SOURCE DATA
Each scene shows the same named points in several views. A view is turned or mirrored, shifted and resized as a whole, has a little noise and may leave points out.
In the rows, 128 means zero.

Scene 1
View 1
zonub: [137  79 109 114 146  99 110 136 130 122 130 119 137 167 133  78  50 105
 175 153]
taza: [182 132 126 128 131 172  96 120 114 107 105 125 127 166 110 100  73 124
 147 148]
fiso: [150 100 124 123 131 124  92 139 135 117 115  86 130 152 112  92  76 109
 154 145]
ter: [137  84 117 118 147 113 111 131 130 118 123 122 137 172 128  80  41 105
 175 155]
lufe: [128  73 115 118 138  79  93 151 141 126 125  70 135 145 125  83  75  99
 162 147]
fena: [195 147 131 129 133 197  98 112 107  99 101 142 124 173 105 104  66 132
 147 150]
Dif: [184 122 101 118 133 141  98 136 105 110 119 132 127 153 123  98  92 125
 140 142]
Dabaz: [105  61 136 124 141  83  93 144 156 129 123  54 139 158 114  76  44  91
 179 151]
Sutap: [158 106 121 127 120 114  72 156 136 119 112  47 125 121 104 100 116 112
 131 132]
vofum: [157  96 108 117 131 106  92 147 126 119 121  89 128 139 121  93  94 112
 148 140]
Nuv: [207 171 143 138 118 220  82 112 109  99  89 117 119 159  89 112  88 137
 128 143]
keli: [180 138 141 132 124 177  84 123 122 107  97  94 125 157  98 105  81 126
 141 146]
nog: [201 156 129 132 129 204 100 112 101  99  98 146 126 172 104 106  71 133
 142 149]
supek: [184 129 112 126 118 144  79 146 117 112 111  84 121 128 108 106 121 125
 127 134]
bemim: [189 135 109 120 142 175 118 113  98 105 116 179 129 185 128  95  51 130
 158 155]
kefu: [181 130 123 125 133 163 100 123 115 111 108 125 125 165 112  98  72 123
 150 149]
zem: [176 123 119 123 136 160 102 125 114 110 113 134 129 167 116  94  66 121
 155 151]
nafil: [110  59 123 118 145  73  98 145 151 130 126  67 140 156 125  75  47  92
 180 153]
View 2
zem: [136 127 107 144 142 104  94 161 134 129 120 158 135 124 119 149 124 163
 108 134]
bemim: [137 134  77 146 157  99  90 173 149 138 118 162 141 124 111 155 122 182
  79 142]
fena: [133 135  78 153 141 118 101 164 131 137 124 171 139 105 116 149 105 180
 121 162]
Nuv: [123 142  87 172 127 140 113 161 116 139 126 182 141  88 115 147  86 181
 155 179]
vofum: [138 112 154 120 119  90  97 147 114 109 118 138 131 133 128 133 142 128
 145 104]
nafil: [159  87 127  53 118  57 101 138 122  93 116 109 131 135 144 113 169 107
 138  90]
fiso: [144 111 126 107 120  92 105 146 117 108 120 137 133 121 129 129 137 132
 149 118]
lufe: [150  98 149  83 116  70 101 140 116  97 116 120 129 140 138 121 159 110
 145  89]
ter: [153 105 102  86 138  70  94 149 138 112 117 128 134 135 130 128 154 138
 106 111]
Dif: [133 129 132 151 135 103  92 163 126 125 118 155 135 134 117 150 127 156
 117 121]
Dabaz: [160  86 121  48 109  62 106 132 118  92 117 110 129 124 148 108 166 105
 154 101]
keli: [132 127 105 140 122 117 111 153 113 125 124 164 136 100 123 136 110 158
 158 155]
taza: [135 128  96 139 135 109 102 162 127 128 123 160 138 112 120 142 117 163
 129 148]
supek: [125 125 156 158 114 119 105 151 103 119 122 160 132 121 121 142 118 144
 164 125]
nog: [128 138  94 167 137 123 101 167 128 136 123 175 141 107 113 150 103 178
 124 160]
zonub: [154 103 117  87 137  67  92 151 136 110 116 122 133 138 131 132 157 131
 106  99]
kefu: [136 126 100 137 132 106 101 159 128 126 121 157 135 114 120 142 119 161
 126 143]
View 3
kefu: [101 127 169 117 137 126 100 140 102 145  96 147 143 155 122 102 136 115
 120 109]
nafil: [139 121 134 111 139  90 130 102  80 109 164 159 164 132  98  83 186  56
 161  74]
Sutap: [117  87 139 143 116 135 132  85 104 139  92 171 135 136  97 118 163  67
 153 114]
bemim: [ 90 140 174 104 138 122  83 182  85 149 100 125 151 168 131  89 128 140
 112 103]
zonub: [120 126 145 109 134 102 113 141  72 125 146 143 166 144 107  82 171  86
 148  81]
Dif: [ 95 109 153 127 117 134 104 152  83 151  93 139 146 156 112 100 144 111
 134 109]
taza: [100 128 173 120 141 129  98 137 104 146  88 148 139 157 124 102 132 118
 117 110]
vofum: [112 100 140 130 116 124 122 118  84 139 112 153 150 144 100 102 165  81
 151 103]
zem: [ 97 124 161 117 129 127  96 154  90 149  95 138 145 161 119  96 138 119
 124 107]
lufe: [128 109 133 122 125 106 131 106  80 124 140 159 158 134  94  94 180  62
 161  87]
ter: [118 134 152 105 141 100 109 141  79 124 142 144 162 148 111  81 166  94
 141  83]
keli: [105 124 176 126 145 133 105 116 120 145  78 159 132 152 121 113 132 110
 114 117]
nog: [ 87 138 186 118 144 136  86 152 114 153  71 142 133 164 134 106 116 140
 102 120]
fiso: [116 109 151 128 131 123 120 104 100 136 107 163 144 142 105 108 157  82
 142 104]
Nuv: [ 90 128 189 126 144 147  92 127 133 157  48 157 118 163 133 121 110 133
  96 130]
supek: [100  93 151 142 113 144 117 112 102 153  73 160 131 148 106 118 144  95
 138 124]
View 4
vofum: [159  80 122 128 101 140 121 130  99 114 104 143 116 189 121 164  90 146
  92 102]
fena: [132 127 117  82 117  66 121 102 130 127 105 182 126 116 155 225  82 168
 133 120]
Nuv: [109 138 117 104 123  82 132 118 139 120 127 212 136 101 176 242  66 161
 134 101]
taza: [140 112 123  95 113  89 120 108 121 123 105 168 126 137 144 210  84 160
 122 117]
kefu: [147 107 119  96 109  91 117 110 120 123 103 164 124 141 140 206  85 162
 120 118]
nafil: [204  34 154 116 103 171  84 121 119  96  86  98 113 198  74 153  88 150
  83 138]
nog: [126 135 112  81 116  61 128 102 126 132 106 190 129 112 163 227  85 169
 137 115]
fiso: [163  74 134 121 108 138 110 126 118 107 103 145 118 170 117 181  82 153
  97 114]
Dabaz: [201  32 161 122 108 180  81 125 133  86  91 106 118 187  71 162  77 149
  84 139]
Sutap: [146  81 129 162 109 173 127 150 107  94 124 163 126 189 137 173  70 133
  88  84]
supek: [127 109 114 141 108 129 140 139 102 113 124 180 127 169 159 186  79 140
 102  81]
ter: [186  68 133  84 101 110  96 104 113 119  80 117 113 174  93 170  96 166
 103 141]
zem: [148 112 110  90 104  80 124 107 107 131  97 159 118 152 140 194  95 164
 122 114]
keli: [134 109 129 112 117 111 120 122 134 107 118 183 133 130 153 220  69 156
 119 111]
zonub: [188  64 130  90  97 119  99 105 104 121  81 109 108 185  92 157 100 163
  99 135]
Dif: [143 108 104 103 100  91 130 114  92 132 101 159 116 170 145 178  96 155
 109 100]
View 5
ter: [ 78  79 102 109  84 167 121 132 122 141 131  90 174 144 124 166 134 165
 145 141]
zonub: [ 78  91 101 116  77 166 119 127 121 151 135  96 166 147 120 175 132 167
 142 140]
nafil: [ 46 107 109 112  76 190 118 111 115 182 118 135 176 158 117 182 121 162
 155 168]
fena: [152  53 110 108 142 175 145 173 144  69 137  71 182 145 134 135 140 135
 146  92]
bemim: [139  50 103 115 108 146 133 165 140  82 156  41 171 136 128 145 150 162
 132  89]
taza: [139  68 109 112 134 180 142 160 141  94 135  88 179 152 129 144 135 137
 146 102]
Sutap: [133 130 113 120 140 212 138 130 140 157 124 166 166 181 125 177 109 114
 144 122]
keli: [141  75 115 107 153 199 148 161 143  91 126 111 186 162 132 141 128 120
 154 107]
nog: [162  53 111 108 145 173 146 177 149  64 142  67 181 145 134 134 142 134
 141  84]
Dif: [151  94 105 124 115 167 133 148 142 121 150  92 160 157 124 165 132 143
 128  94]
zem: [141  73 104 117 119 167 135 156 138 105 148  76 168 150 127 156 137 147
 135  99]
Nuv: [178  58 117 108 176 196 157 184 156  57 129  91 186 159 137 126 132 110
 150  84]
kefu: [141  64 109 111 129 176 142 165 141  89 138  78 180 148 129 142 137 142
 141  98]
supek: [164 115 112 121 148 196 144 150 144 127 139 135 164 174 125 167 116 114
 134  93]
fiso: [106  99 111 113 117 193 134 137 131 141 124 124 175 163 123 164 122 137
 148 130]
Dabaz: [ 41 106 111 106  90 202 122 113 115 174 106 144 182 161 122 175 120 154
 162 173]
lufe: [ 79 117 108 116  93 190 122 117 119 178 126 136 168 165 118 187 119 151
 145 148]
vofum: [121 114 108 120 110 186 130 131 131 154 135 128 162 165 123 178 120 137
 136 121]
View 6
zonub: [161  97  86 179 136 152  85 181 119 113 165  96 181 115 129 152  92 144
 109 105]
Nuv: [101 189 145 130 207 205 189 128 159 149 100 117  69  43 156  92 152 107
  91  59]
kefu: [126 150 121 150 172 178 146 150 139 128 132 104 120  74 133 121 117 120
 104  77]
ter: [160 103  87 183 139 163 100 183 113 122 162  92 174 106 120 145  92 145
 110  99]
lufe: [175  79  84 172 140 134  60 166 142 123 166 133 182 133 171 158 133 157
  93 125]
nog: [102 184 141 142 186 199 181 141 139 130 117  91  90  50 119 103 112 103
 108  57]
fena: [111 176 135 147 184 199 176 151 132 132 118  94  95  56 124 105 113 110
 107  58]
vofum: [150 113 110 150 151 132  83 139 158 111 154 133 155 111 170 150 134 138
  93 110]
fiso: [152 109 100 163 160 159  99 157 148 130 143 127 147 105 164 137 140 143
  93 106]
bemim: [101 179 136 151 169 189 176 159 110 114 133  65 115  56  92 111  70  97
 123  51]
supek: [126 148 134 125 178 139 110 110 185 115 134 148 113  92 184 131 156 119
  88  99]
Dif: [121 152 131 136 158 143 120 132 150 102 149 109 132  85 140 135 106 113
 107  82]
keli: [126 155 122 147 189 189 149 143 156 146 118 126 100  71 158 114 151 125
  88  81]
Sutap: [157 111 111 139 168 136  76 123 188 128 140 168 136 111 211 143 178 144
  77 119]
nafil: [192  62  60 198 130 151  50 193 126 134 164 121 201 139 161 159 129 171
  96 128]
taza: [122 156 122 149 176 180 150 149 142 129 129 104 111  71 136 117 120 118
 103  73]
Dabaz: [199  57  55 199 143 165  60 196 129 148 153 129 194 134 174 150 147 177
  91 129]

In a view up to two points have been moved. Name them for each view, in the order of its rows, or write none.
view 1 => zem
view 2 => nog
view 3 => fiso
view 4 => none
view 5 => kefu
view 6 => bemim

Scene 2
View 1
modod: [155 162 108 101 129 155 115 143 154 137 119 109 102 142 145  97 139 114
 105 143]
tete: [105 152  97 103 128 149 126 138 152 125  83 124 104 145 170  82 141 131
 109 143]
tuk: [110 141  95 105 120 155 112 119 136 120 105 108 111 123 148  82 124 113
  96 140]
Sevi: [101 124 108 114 113 143 110  84 105 102 127 114  90 114 105  75 141  99
 101 129]
pugi: [107 134 105 110 118 147 114 103 122 111 116 116  93 127 125  79 143 109
 104 133]
fer: [129 124 115 112 109 146  97  75  99 109 159 100  91 103  75  84 137  85
  94 128]
vovos: [ 95 138  88 108 122 154 110 119 135 116  93 108 118 116 159  78 114 115
  91 140]
dori: [171 155 127 105 122 150 111 121 134 135 153 108  85 139  96  97 157 101
 111 134]
Pifes: [ 82 131  93 109 118 147 114 104 123 106  95 115 103 120 146  72 129 114
  98 136]
Sab: [151 155 112 103 125 154 111 130 145 134 127 106 103 134 130  95 138 110
 103 140]
Gemun: [124 151 111 107 125 146 127 129 141 122 106 124  87 147 139  84 157 121
 116 137]
sepa: [ 86 148  93 106 128 148 131 134 148 116  71 131 101 146 179  75 141 133
 111 142]
View 2
Sevi: [172  76 101 142 121 146 109 160  93  97 154 145 156 158 116 199  80 150
 129 143]
sepa: [108 108  59 134  94 123  72 162  80 113  75  62 100 140 164 139 122 148
 103 197]
vovos: [144  82  70 103 105 141  96 150  92 130 121  98 126 117 121 158  98 157
 107 191]
Pifes: [148  85  73 132 109 140 102 166  84 109 122 110 123 141 129 178  93 152
 104 178]
fer: [192  65 137 126 133 146 109 130 117  98 183 179 201 167  95 199  84 154
 169 102]
pugi: [149  86 100 138 114 134  89 149  99 104 129 118 152 161 134 171 103 151
 136 146]
Gemun: [127 104 102 141 107 123  70 145 101  96 103  96 149 170 155 146 125 148
 144 147]
tete: [111 103  72 119  95 122  66 146  93 118  84  63 117 137 157 129 131 151
 119 184]
Sab: [138  87 116  94 111 126  69 109 124 131 121  99 177 136 132 121 136 155
 167 138]
View 3
Sab: [119 129 117 109 134 117 113 156 120 113 156 140 125 143  88 138 128 126
 110 128]
Gemun: [103 129 107 110 116 116 101 165 115 110 135 140 141 141  96 147 119 100
 121 130]
Pifes: [ 99 129  94 114 111 130 139 183 118 104 129 109 142 101  97 143 124 109
 131 129]
dori: [142 132 109 123 135 113  92 151 114 129 163 150 128 164  86 153 115 119
 103 131]
pugi: [119 130  92 121 117 125 124 175 116 117 140 117 139 118  95 152 116 110
 123 130]
fer: [170 135  77 143 131 131 137 173 115 141 169 106 131 115  81 165 109 136
 112 131]
vovos: [ 93 127 107 105 117 129 145 174 123  97 133 113 135 102  95 131 136 120
 128 129]
modod: [110 128 124 102 133 117 115 151 121 105 152 145 123 145  90 129 137 128
 112 128]
Sevi: [131 133  81 131 117 131 141 183 116 123 144 103 140 102  90 157 115 118
 124 130]
sepa: [ 65 125 113  97 106 121 116 176 118  90 110 129 147 119 104 133 128  89
 135 129]
tete: [ 76 126 118  98 112 120 113 168 119  93 122 134 141 127 101 130 131  99
 126 129]
tuk: [102 129 108 107 121 125 134 171 122 103 139 121 133 115  93 133 131 121
 122 128]
View 4
sepa: [ 97 115 116 171  68 168 112 129 139 132 134 125 128  89 127 114 128 147
 162 124]
Sevi: [125 112 146 121  79 154  98 146 135 128 134 126 115  85 124 148 106 103
 144 163]
Gemun: [100 121 105 139  76 151 116 119 143 118 112 137 115  99 117 127 117 140
 124 139]
tuk: [116 108 128 141  95 160 116 131 125 136 128 123 122  99 123 126 113 141
 146 146]
tete: [ 96 115 106 161  79 161 120 121 135 129 122 130 125  98 122 113 123 157
 148 127]
Pifes: [115 112 135 148  75 161 105 140 134 134 138 121 124  85 127 129 116 126
 158 143]
modod: [107 115 101 131 106 151 129 112 126 128 103 134 116 114 114 122 109 160
 116 143]
fer: [141 113 150  87  95 142  99 145 133 125 120 129 107  91 118 163  94  93
 118 186]
dori: [113 121 102 104  98 138 121 112 139 114  92 143 105 110 106 143 101 136
  90 160]
vovos: [116 106 133 149  93 166 115 135 123 141 135 119 125  97 129 123 114 141
 163 142]
View 5
pugi: [140 131 137 101 134 113 112 149 159 134 135 151 128 140 133 157 117 122
 121 137]
Gemun: [131 138 142 122 142 121 125 134 144 148 124 141 132 126 142 201 120 140
 122 120]
tuk: [150 130 151 118 148 118 117 132 159 117 123 122 124 141 173 149 140 134
 104 159]
vovos: [171 115 155 112 148 115 117 136 167 116 112 127 124 139 168 152 133 131
 104 163]
Sab: [117 154 143 127 149 123 118 125 141 134 134 122 124 138 174 173 144 144
 110 138]
sepa: [189 100 167 129 147 120 135 130 161 136  91 133 132 121 152 210 112 144
 114 138]
Sevi: [145 126 133  86 127 105 101 160 168 125 145 156 124 148 128 124 116 107
 121 147]
Pifes: [176 109 151 102 140 108 115 147 172 120 115 144 128 138 143 154 116 123
 115 152]
tete: [168 118 159 134 152 124 135 125 153 137 102 129 129 124 161 208 122 149
 114 136]
modod: [110 155 142 134 152 128 123 117 136 144 133 120 127 132 176 195 144 155
 110 129]
dori: [ 69 180 117 118 138 125 111 135 124 157 165 142 128 137 148 183 135 140
 123 108]
View 6
Pifes: [148 131 123  86  63 139 131  99  87 164 156 118 134 113 133 167 140 157
 102 122]
dori: [ 60 124 165 100 129  67 133 187 147 144  95 128 118 138 154 121 143  42
  45 163]
fer: [100  99 146  90  33  82 167 181 113 168  74 133 113 108  92 175 149  58
  90  76]
vovos: [122 132 125 101  94 163 111 100  94 150 164 125 142 128 139 166 126 140
 109 153]
tuk: [108 131 130 102  99 143 110 117 104 146 151 126 139 131 140 160 125 119
  95 155]
tete: [108 151 138 102 148 141  94  99 112 137 180 116 143 144 184 125 131 142
  73 204]
modod: [ 69 132 153 112 145 121 100 147 132 133 138 130 136 151 163 131 126  78
  67 192]
Sevi: [134 123 131  86  45 107 153 133  97 168 122 120 123 106 121 167 147 116
  95 100]
sepa: [139 158 129  90 130 138 109  77 101 146 193 108 144 131 187 126 142 175
  75 186]
pugi: [120 130 139  87  83 100 140 133 110 158 136 117 126 119 143 148 147 115
  77 132]
Sab: [ 69 123 149 108 126 117 114 156 129 138 126 131 133 144 145 139 125  70
  76 172]

In a view up to two points have been moved. Name them for each view, in the order of its rows, or write none.
view 1 => Sevi, dori
view 2 => Gemun
view 3 => modod
view 4 => sepa
view 5 => tuk, Sab
view 6 => Pifes, tete

Scene 3
View 1
bopo: [145 150 171 131  97 158 120 123 127 129 168 125 131  96 166 166 118 128
 144  97]
Dide: [124 144 130 126  92 158 117 139 127 117 159 120 152 116 145 135 149 149
 130 119]
pir: [118 122 165 130  85 124 124 119 157 149 152 111 132 119 152 163 142 121
 143 129]
dogu: [121 137  79 124  89 164 112 145 119  99 147 100 175 135 121 103 162 159
 114 121]
tedo: [132 148 108 125  93 171 114 142 115 102 158 114 161 118 139 122 147 154
 123 109]
bavar: [127 137 138 128  90 147 119 130 134 125 155 113 147 116 145 145 142 139
 134 119]
repa: [121 132 144 127  89 143 120 128 141 131 153 113 142 118 147 148 144 134
 135 122]
zod: [128 124 149 131  87 132 123 115 148 141 148 101 138 122 146 158 135 119
 139 117]
sen: [117 118 137 128  85 127 121 121 155 139 143 100 143 130 139 149 148 124
 134 129]
matur: [136 149 153 129  98 159 119 134 123 121 166 125 140 104 155 152 133 141
 137 108]
melir: [119 118 108 128  83 135 118 124 147 126 137  87 157 142 129 130 153 131
 126 124]
lil: [159 144 118 132  94 167 118 113 116 114 150  85 150 117 147 144 111 123
 133  81]
perus: [120 119 185 131  87 116 126 111 165 160 151 113 122 115 157 178 133 112
 148 127]
Romup: [119 127 137 128  87 136 120 124 145 132 148 104 145 125 143 144 146 130
 133 124]
View 2
lil: [ 82 160 184 153 123 162 104 131 150  73 133 103 203 110 104 138 138 152
 172 118]
perus: [168  96 134 154 131 122  97 137 126 162  95 157 141  86  88 124  94 138
 135 138]
repa: [136 115 143 152 133 144 109 133 169 117 141 120 153 116 109 133 111 170
 134 120]
tedo: [ 98 141 164 151 136 167 122 132 200  76 179  80 174 138 125 145 134 196
 143 109]
dogu: [106 115 138 151 152 167 121 119 224  53 189  97 165 166 130 145 132 229
 132  77]
sen: [142  97 132 151 141 136  97 125 159 106 122 150 152 122 102 131 109 180
 136 102]
Dide: [121 126 152 154 137 159 120 136 190 104 165  92 158 128 123 140 123 187
 131 119]
bavar: [132 115 146 152 135 150 117 135 181 117 157 104 151 122 117 138 114 178
 129 122]
bopo: [126 145 176 158 119 149 117 153 147 149 134  90 163  85 108 135 114 129
 144 162]
Romup: [136 106 140 152 141 142 106 126 168 107 134 133 158 121 107 133 113 179
 134 104]
pir: [158  98 132 152 137 130 102 133 145 139 113 146 143 102  97 129  97 156
 133 124]
matur: [119 141 168 157 123 150 116 145 160 128 143  92 168  99 111 138 124 150
 146 144]
zod: [137 113 144 153 135 137  99 132 144 119 114 146 161 106  98 132 110 156
 141 119]
melir: [124 102 130 149 144 146  97 116 175  71 134 148 169 142 106 135 120 201
 141  77]
View 3
perus: [145 139 114 183 161 163 188 118 187  88 158 199 154  74 111  86 125 160
  52 168]
bavar: [147  82 130 127  93 140 177 105 142 106 161 144 133 116 107  76 138 158
 113 134]
pir: [144 116 117 170 135 153 175 118 177  95 162 179 149  86 115  77 129 157
  72 161]
tedo: [139  66 145  77  56 138 163 118 127 109 135 114 115 124 107  71 142 135
 162 110]
Romup: [139  98 130 138 104 141 152 123 171 104 159 148 137  95 120  66 131 149
 101 147]
melir: [129  81 139 123  77 130 113 139 194 108 169 127 135  94 141  43 122 134
 118 144]
matur: [152 101 129 110 109 159 206 107 125  98 129 158 126 110  82  97 142 153
 118 124]
lil: [131 120 144  68  91 171 161 157 154  93  85 147 115  80  98  88 134 105
 142 105]
zod: [136 121 126 143 124 157 166 132 179  93 146 170 140  81 115  78 129 143
  88 149]
dogu: [131  42 149  75  27 115 116 124 147 117 161  89 115 133 130  40 133 137
 168 111]
sen: [134 102 130 150 110 141 143 128 188 102 167 155 143  92 130  61 123 149
  91 156]
View 4
lil: [129 109 131 134 181 141 126 102  79 138 109 153 116 137 108 130 143 160
 146 144]
tedo: [ 96 122 138 160 125  98 133 129  98 156 122 171 121 158 121  99 133 155
 158 180]
pir: [ 98 139 135 131 143 127  73 156 124  74 137 142 124 128 101 118  87 146
  71 114]
perus: [102 136 133 126 154 137  55 153 126  59 132 128 120 119  92 120  84 142
  47  95]
bopo: [109 101 142 149 160 119  74 107 110 118  92 120 102 126  82  96 130 144
  88 127]
melir: [103 156 127 129 135 126 128 163 101 103 163 183 140 153 133 140  94 156
 135 148]
repa: [ 96 132 136 144 132 114  94 145 114 105 132 153 123 139 110 108 103 148
 103 141]
Dide: [ 91 130 139 158 121  97 108 140 111 128 126 159 121 150 110  95 115 150
 129 166]
Romup: [ 99 142 132 136 136 121 102 152 112  96 145 160 127 141 114 118  98 150
 109 138]
bavar: [ 91 129 138 152 124 101  95 148 117 116 129 157 121 147 107  98 108 147
 112 152]
dogu: [ 94 145 132 156 109  94 156 152  96 153 152 197 136 174 142 114 119 158
 185 196]
sen: [100 148 132 133 139 131  99 162 113  85 154 162 133 142 121 130  86 149
 102 133]
zod: [111 128 133 132 160 138  90 133 104  96 128 146 119 132 106 125 110 150
 101 124]
View 5
lil: [165  71 123 155 130 124 105  80 116 127 146 203  93 126 139 123  93 111
 116  79]
Romup: [134 108  94 163 125 136 148 105 123  63 124 147 101 123 151 122  92 124
 130 137]
pir: [118 123 101 154 124 125 154 141 117  73 106 142 102 138 152 130 106 139
 126 172]
repa: [137 102  97 156 130 119 145 101 132  67 122 159  99 125 142 124  94 132
 129 146]
sen: [131 120  92 162 119 148 154 117 112  55 123 134 103 127 160 124  96 121
 132 138]
bopo: [136  99 127 143 136  75 129 131 140 118 104 199  93 141 126 128 112 155
 110 169]
perus: [112 134 110 150 119 117 150 174 105  90  94 144 104 155 161 130 117 149
 117 189]
zod: [130 112 107 157 120 133 141 127 110  87 117 155 102 138 156 126 102 128
 123 145]
matur: [148  84 109 148 140  89 134  92 152  93 120 193  94 124 120 125  93 142
 121 147]
Dide: [150  86  94 162 139 111 142  65 157  55 131 172  98 109 123 121  82 128
 135 131]
dogu: [169  75  75 174 138 151 144  10 156  23 160 157 100  86 129 111  61  94
 148  75]

In a view up to two points have been moved. Name them for each view, in the order of its rows, or write none.
view 1 => bavar
view 2 => dogu, matur
view 3 => none
view 4 => zod
view 5 => bopo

YOUR OBJECTIVE
The answer must be every line of the records that holds the string "tete".

EXERCISE RESPONSE
tete: [105 152  97 103 128 149 126 138 152 125  83 124 104 145 170  82 141 131
tete: [111 103  72 119  95 122  66 146  93 118  84  63 117 137 157 129 131 151
tete: [ 76 126 118  98 112 120 113 168 119  93 122 134 141 127 101 130 131  99
tete: [ 96 115 106 161  79 161 120 121 135 129 122 130 125  98 122 113 123 157
tete: [168 118 159 134 152 124 135 125 153 137 102 129 129 124 161 208 122 149
tete: [108 151 138 102 148 141  94  99 112 137 180 116 143 144 184 125 131 142
view 6 => Pifes, tete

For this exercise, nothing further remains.